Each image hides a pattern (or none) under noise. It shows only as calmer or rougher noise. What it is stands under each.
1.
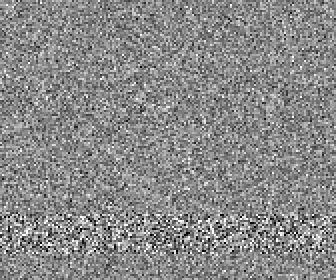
one band of rows
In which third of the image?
bottom
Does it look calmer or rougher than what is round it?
rougher
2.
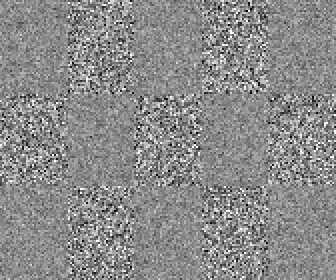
a checkerboard
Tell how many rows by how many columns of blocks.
3 by 5
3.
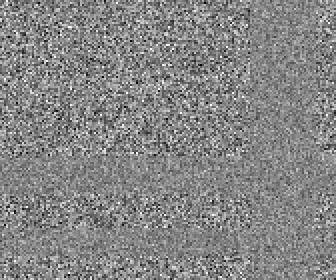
bands of rows crossing bands of columns
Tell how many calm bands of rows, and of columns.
2 and 1
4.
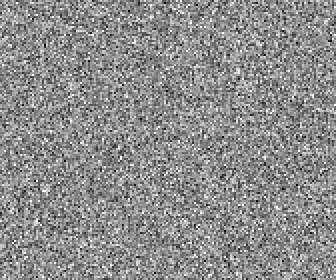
only noise
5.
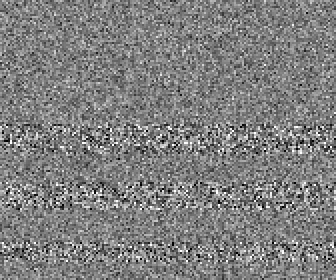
bands of rows
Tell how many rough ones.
3
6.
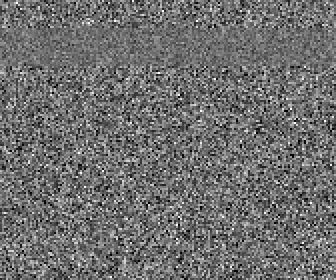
one band of rows
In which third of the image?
top
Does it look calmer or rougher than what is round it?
calmer
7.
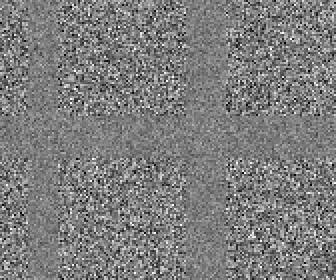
bands of rows crossing bands of columns
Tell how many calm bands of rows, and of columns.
1 and 2
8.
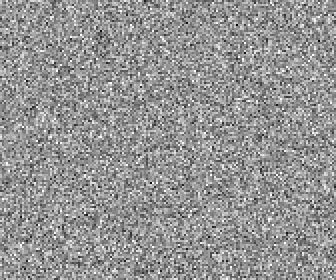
only noise
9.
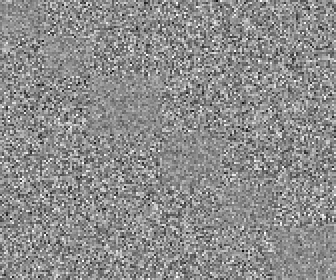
blocks along the diagonal
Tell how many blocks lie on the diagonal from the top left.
6
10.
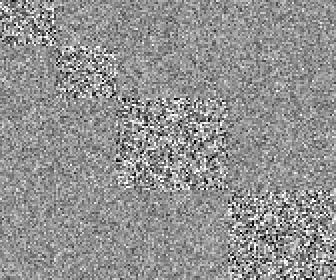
blocks along the diagonal
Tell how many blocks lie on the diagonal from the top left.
4
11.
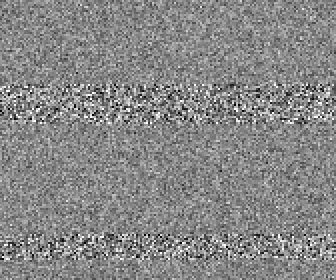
bands of rows
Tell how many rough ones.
2
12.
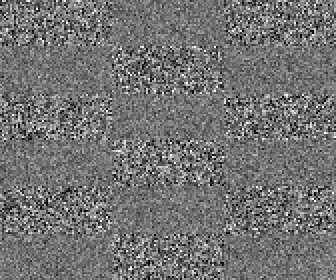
a checkerboard
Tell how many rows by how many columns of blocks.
6 by 3
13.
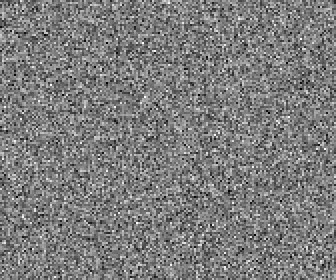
only noise

■ Try it
Give back each of the records above word for word, apart from the pictures.

■ Answer section
Each image hides a pattern (or none) under noise. It shows only as calmer or rougher noise. What it is stands under each.
1.
one band of rows
In which third of the image?
bottom
Does it look calmer or rougher than what is round it?
rougher
2.
a checkerboard
Tell how many rows by how many columns of blocks.
3 by 5
3.
bands of rows crossing bands of columns
Tell how many calm bands of rows, and of columns.
2 and 1
4.
only noise
5.
bands of rows
Tell how many rough ones.
3
6.
one band of rows
In which third of the image?
top
Does it look calmer or rougher than what is round it?
calmer
7.
bands of rows crossing bands of columns
Tell how many calm bands of rows, and of columns.
1 and 2
8.
only noise
9.
blocks along the diagonal
Tell how many blocks lie on the diagonal from the top left.
6
10.
blocks along the diagonal
Tell how many blocks lie on the diagonal from the top left.
4
11.
bands of rows
Tell how many rough ones.
2
12.
a checkerboard
Tell how many rows by how many columns of blocks.
6 by 3
13.
only noise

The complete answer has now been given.